*** Opening MATERIAL SUPPLIED ***

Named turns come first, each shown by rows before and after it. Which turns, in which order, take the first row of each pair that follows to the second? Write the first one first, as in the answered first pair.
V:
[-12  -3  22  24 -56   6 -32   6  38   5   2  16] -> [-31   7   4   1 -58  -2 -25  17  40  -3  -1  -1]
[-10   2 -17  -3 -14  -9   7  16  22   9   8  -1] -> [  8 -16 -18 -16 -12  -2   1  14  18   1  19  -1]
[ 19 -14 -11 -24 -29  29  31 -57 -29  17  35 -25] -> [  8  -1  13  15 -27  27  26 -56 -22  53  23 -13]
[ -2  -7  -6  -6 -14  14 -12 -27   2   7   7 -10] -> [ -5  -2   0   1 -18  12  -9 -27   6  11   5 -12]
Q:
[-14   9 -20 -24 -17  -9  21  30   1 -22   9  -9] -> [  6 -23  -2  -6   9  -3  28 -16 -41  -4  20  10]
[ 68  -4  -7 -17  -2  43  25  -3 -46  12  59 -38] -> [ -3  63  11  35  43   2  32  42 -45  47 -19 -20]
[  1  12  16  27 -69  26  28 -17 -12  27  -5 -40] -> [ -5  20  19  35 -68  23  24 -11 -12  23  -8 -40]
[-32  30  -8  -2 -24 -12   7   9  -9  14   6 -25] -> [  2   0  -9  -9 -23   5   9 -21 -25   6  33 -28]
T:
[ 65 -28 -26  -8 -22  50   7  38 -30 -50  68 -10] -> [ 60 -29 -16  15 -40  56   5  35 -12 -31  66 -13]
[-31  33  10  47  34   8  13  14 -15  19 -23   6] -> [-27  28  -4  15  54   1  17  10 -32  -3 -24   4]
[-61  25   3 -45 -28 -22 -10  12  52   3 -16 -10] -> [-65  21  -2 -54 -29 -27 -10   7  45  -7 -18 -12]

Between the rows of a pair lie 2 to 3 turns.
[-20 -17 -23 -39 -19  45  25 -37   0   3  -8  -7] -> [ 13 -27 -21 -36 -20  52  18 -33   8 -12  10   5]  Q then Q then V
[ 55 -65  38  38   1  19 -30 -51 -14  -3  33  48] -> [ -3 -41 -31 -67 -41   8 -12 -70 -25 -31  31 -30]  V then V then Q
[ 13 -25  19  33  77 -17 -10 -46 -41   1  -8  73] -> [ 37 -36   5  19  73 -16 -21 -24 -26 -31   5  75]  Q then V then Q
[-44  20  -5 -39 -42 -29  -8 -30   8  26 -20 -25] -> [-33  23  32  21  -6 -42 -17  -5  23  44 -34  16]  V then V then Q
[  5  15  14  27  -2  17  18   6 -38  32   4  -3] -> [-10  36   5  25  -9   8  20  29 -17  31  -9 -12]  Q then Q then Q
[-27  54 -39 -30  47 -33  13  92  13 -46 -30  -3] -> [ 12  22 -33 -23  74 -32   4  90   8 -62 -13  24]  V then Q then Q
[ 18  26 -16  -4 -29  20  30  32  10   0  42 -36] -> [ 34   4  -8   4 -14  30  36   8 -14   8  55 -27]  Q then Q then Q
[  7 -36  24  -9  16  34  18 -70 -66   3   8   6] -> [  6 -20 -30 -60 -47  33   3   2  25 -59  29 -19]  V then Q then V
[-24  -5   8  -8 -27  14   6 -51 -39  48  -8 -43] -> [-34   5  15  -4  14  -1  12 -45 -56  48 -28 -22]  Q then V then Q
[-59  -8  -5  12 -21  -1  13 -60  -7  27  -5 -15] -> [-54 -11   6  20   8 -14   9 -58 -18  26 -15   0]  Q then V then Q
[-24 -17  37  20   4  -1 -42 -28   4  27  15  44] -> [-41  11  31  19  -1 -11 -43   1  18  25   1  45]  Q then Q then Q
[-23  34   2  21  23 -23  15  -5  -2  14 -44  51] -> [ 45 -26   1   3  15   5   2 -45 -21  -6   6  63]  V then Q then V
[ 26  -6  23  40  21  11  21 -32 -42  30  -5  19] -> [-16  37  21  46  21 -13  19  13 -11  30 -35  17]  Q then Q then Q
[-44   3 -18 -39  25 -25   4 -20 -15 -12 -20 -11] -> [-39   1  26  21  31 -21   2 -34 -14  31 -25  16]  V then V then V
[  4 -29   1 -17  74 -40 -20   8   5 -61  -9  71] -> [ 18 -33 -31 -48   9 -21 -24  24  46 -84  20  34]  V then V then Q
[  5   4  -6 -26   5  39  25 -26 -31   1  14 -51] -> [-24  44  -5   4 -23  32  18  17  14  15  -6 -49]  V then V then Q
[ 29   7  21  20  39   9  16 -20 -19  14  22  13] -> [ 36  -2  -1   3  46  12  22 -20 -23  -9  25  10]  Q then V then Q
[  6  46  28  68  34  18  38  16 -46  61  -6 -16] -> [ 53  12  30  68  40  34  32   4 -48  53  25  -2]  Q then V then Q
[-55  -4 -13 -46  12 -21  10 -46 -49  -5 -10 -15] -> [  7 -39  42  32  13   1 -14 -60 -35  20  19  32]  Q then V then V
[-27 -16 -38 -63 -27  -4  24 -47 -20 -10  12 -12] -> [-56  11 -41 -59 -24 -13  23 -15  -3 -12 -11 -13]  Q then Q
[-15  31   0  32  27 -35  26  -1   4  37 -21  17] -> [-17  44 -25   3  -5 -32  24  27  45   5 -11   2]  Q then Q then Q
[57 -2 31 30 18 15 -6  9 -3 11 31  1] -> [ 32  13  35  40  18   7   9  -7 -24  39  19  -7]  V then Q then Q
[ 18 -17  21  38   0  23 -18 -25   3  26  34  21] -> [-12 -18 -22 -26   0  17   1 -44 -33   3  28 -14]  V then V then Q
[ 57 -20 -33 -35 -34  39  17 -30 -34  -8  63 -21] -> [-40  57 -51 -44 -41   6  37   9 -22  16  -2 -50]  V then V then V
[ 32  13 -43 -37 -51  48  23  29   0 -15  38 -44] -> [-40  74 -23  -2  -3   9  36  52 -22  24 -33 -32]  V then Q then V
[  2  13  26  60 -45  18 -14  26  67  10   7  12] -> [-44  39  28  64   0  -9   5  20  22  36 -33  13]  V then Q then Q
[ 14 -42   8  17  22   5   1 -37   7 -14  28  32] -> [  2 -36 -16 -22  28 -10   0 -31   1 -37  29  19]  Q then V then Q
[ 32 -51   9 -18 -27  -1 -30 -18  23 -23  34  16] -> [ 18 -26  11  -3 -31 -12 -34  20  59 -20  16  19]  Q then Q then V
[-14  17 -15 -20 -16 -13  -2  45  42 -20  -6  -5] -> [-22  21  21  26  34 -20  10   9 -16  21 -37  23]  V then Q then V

*** Closing MATERIAL SUPPLIED ***

** WORK REQUIRED **
Print the entries exactly.

** OUTPUT OF THE TASK **
Named turns come first, each shown by rows before and after it. Which turns, in which order, take the first row of each pair that follows to the second? Write the first one first, as in the answered first pair.
V:
[-12  -3  22  24 -56   6 -32   6  38   5   2  16] -> [-31   7   4   1 -58  -2 -25  17  40  -3  -1  -1]
[-10   2 -17  -3 -14  -9   7  16  22   9   8  -1] -> [  8 -16 -18 -16 -12  -2   1  14  18   1  19  -1]
[ 19 -14 -11 -24 -29  29  31 -57 -29  17  35 -25] -> [  8  -1  13  15 -27  27  26 -56 -22  53  23 -13]
[ -2  -7  -6  -6 -14  14 -12 -27   2   7   7 -10] -> [ -5  -2   0   1 -18  12  -9 -27   6  11   5 -12]
Q:
[-14   9 -20 -24 -17  -9  21  30   1 -22   9  -9] -> [  6 -23  -2  -6   9  -3  28 -16 -41  -4  20  10]
[ 68  -4  -7 -17  -2  43  25  -3 -46  12  59 -38] -> [ -3  63  11  35  43   2  32  42 -45  47 -19 -20]
[  1  12  16  27 -69  26  28 -17 -12  27  -5 -40] -> [ -5  20  19  35 -68  23  24 -11 -12  23  -8 -40]
[-32  30  -8  -2 -24 -12   7   9  -9  14   6 -25] -> [  2   0  -9  -9 -23   5   9 -21 -25   6  33 -28]
T:
[ 65 -28 -26  -8 -22  50   7  38 -30 -50  68 -10] -> [ 60 -29 -16  15 -40  56   5  35 -12 -31  66 -13]
[-31  33  10  47  34   8  13  14 -15  19 -23   6] -> [-27  28  -4  15  54   1  17  10 -32  -3 -24   4]
[-61  25   3 -45 -28 -22 -10  12  52   3 -16 -10] -> [-65  21  -2 -54 -29 -27 -10   7  45  -7 -18 -12]

Between the rows of a pair lie 2 to 3 turns.
[-20 -17 -23 -39 -19  45  25 -37   0   3  -8  -7] -> [ 13 -27 -21 -36 -20  52  18 -33   8 -12  10   5]  Q then Q then V
[ 55 -65  38  38   1  19 -30 -51 -14  -3  33  48] -> [ -3 -41 -31 -67 -41   8 -12 -70 -25 -31  31 -30]  V then V then Q
[ 13 -25  19  33  77 -17 -10 -46 -41   1  -8  73] -> [ 37 -36   5  19  73 -16 -21 -24 -26 -31   5  75]  Q then V then Q
[-44  20  -5 -39 -42 -29  -8 -30   8  26 -20 -25] -> [-33  23  32  21  -6 -42 -17  -5  23  44 -34  16]  V then V then Q
[  5  15  14  27  -2  17  18   6 -38  32   4  -3] -> [-10  36   5  25  -9   8  20  29 -17  31  -9 -12]  Q then Q then Q
[-27  54 -39 -30  47 -33  13  92  13 -46 -30  -3] -> [ 12  22 -33 -23  74 -32   4  90   8 -62 -13  24]  V then Q then Q
[ 18  26 -16  -4 -29  20  30  32  10   0  42 -36] -> [ 34   4  -8   4 -14  30  36   8 -14   8  55 -27]  Q then Q then Q
[  7 -36  24  -9  16  34  18 -70 -66   3   8   6] -> [  6 -20 -30 -60 -47  33   3   2  25 -59  29 -19]  V then Q then V
[-24  -5   8  -8 -27  14   6 -51 -39  48  -8 -43] -> [-34   5  15  -4  14  -1  12 -45 -56  48 -28 -22]  Q then V then Q
[-59  -8  -5  12 -21  -1  13 -60  -7  27  -5 -15] -> [-54 -11   6  20   8 -14   9 -58 -18  26 -15   0]  Q then V then Q
[-24 -17  37  20   4  -1 -42 -28   4  27  15  44] -> [-41  11  31  19  -1 -11 -43   1  18  25   1  45]  Q then Q then Q
[-23  34   2  21  23 -23  15  -5  -2  14 -44  51] -> [ 45 -26   1   3  15   5   2 -45 -21  -6   6  63]  V then Q then V
[ 26  -6  23  40  21  11  21 -32 -42  30  -5  19] -> [-16  37  21  46  21 -13  19  13 -11  30 -35  17]  Q then Q then Q
[-44   3 -18 -39  25 -25   4 -20 -15 -12 -20 -11] -> [-39   1  26  21  31 -21   2 -34 -14  31 -25  16]  V then V then V
[  4 -29   1 -17  74 -40 -20   8   5 -61  -9  71] -> [ 18 -33 -31 -48   9 -21 -24  24  46 -84  20  34]  V then V then Q
[  5   4  -6 -26   5  39  25 -26 -31   1  14 -51] -> [-24  44  -5   4 -23  32  18  17  14  15  -6 -49]  V then V then Q
[ 29   7  21  20  39   9  16 -20 -19  14  22  13] -> [ 36  -2  -1   3  46  12  22 -20 -23  -9  25  10]  Q then V then Q
[  6  46  28  68  34  18  38  16 -46  61  -6 -16] -> [ 53  12  30  68  40  34  32   4 -48  53  25  -2]  Q then V then Q
[-55  -4 -13 -46  12 -21  10 -46 -49  -5 -10 -15] -> [  7 -39  42  32  13   1 -14 -60 -35  20  19  32]  Q then V then V
[-27 -16 -38 -63 -27  -4  24 -47 -20 -10  12 -12] -> [-56  11 -41 -59 -24 -13  23 -15  -3 -12 -11 -13]  Q then Q
[-15  31   0  32  27 -35  26  -1   4  37 -21  17] -> [-17  44 -25   3  -5 -32  24  27  45   5 -11   2]  Q then Q then Q
[57 -2 31 30 18 15 -6  9 -3 11 31  1] -> [ 32  13  35  40  18   7   9  -7 -24  39  19  -7]  V then Q then Q
[ 18 -17  21  38   0  23 -18 -25   3  26  34  21] -> [-12 -18 -22 -26   0  17   1 -44 -33   3  28 -14]  V then V then Q
[ 57 -20 -33 -35 -34  39  17 -30 -34  -8  63 -21] -> [-40  57 -51 -44 -41   6  37   9 -22  16  -2 -50]  V then V then V
[ 32  13 -43 -37 -51  48  23  29   0 -15  38 -44] -> [-40  74 -23  -2  -3   9  36  52 -22  24 -33 -32]  V then Q then V
[  2  13  26  60 -45  18 -14  26  67  10   7  12] -> [-44  39  28  64   0  -9   5  20  22  36 -33  13]  V then Q then Q
[ 14 -42   8  17  22   5   1 -37   7 -14  28  32] -> [  2 -36 -16 -22  28 -10   0 -31   1 -37  29  19]  Q then V then Q
[ 32 -51   9 -18 -27  -1 -30 -18  23 -23  34  16] -> [ 18 -26  11  -3 -31 -12 -34  20  59 -20  16  19]  Q then Q then V
[-14  17 -15 -20 -16 -13  -2  45  42 -20  -6  -5] -> [-22  21  21  26  34 -20  10   9 -16  21 -37  23]  V then Q then V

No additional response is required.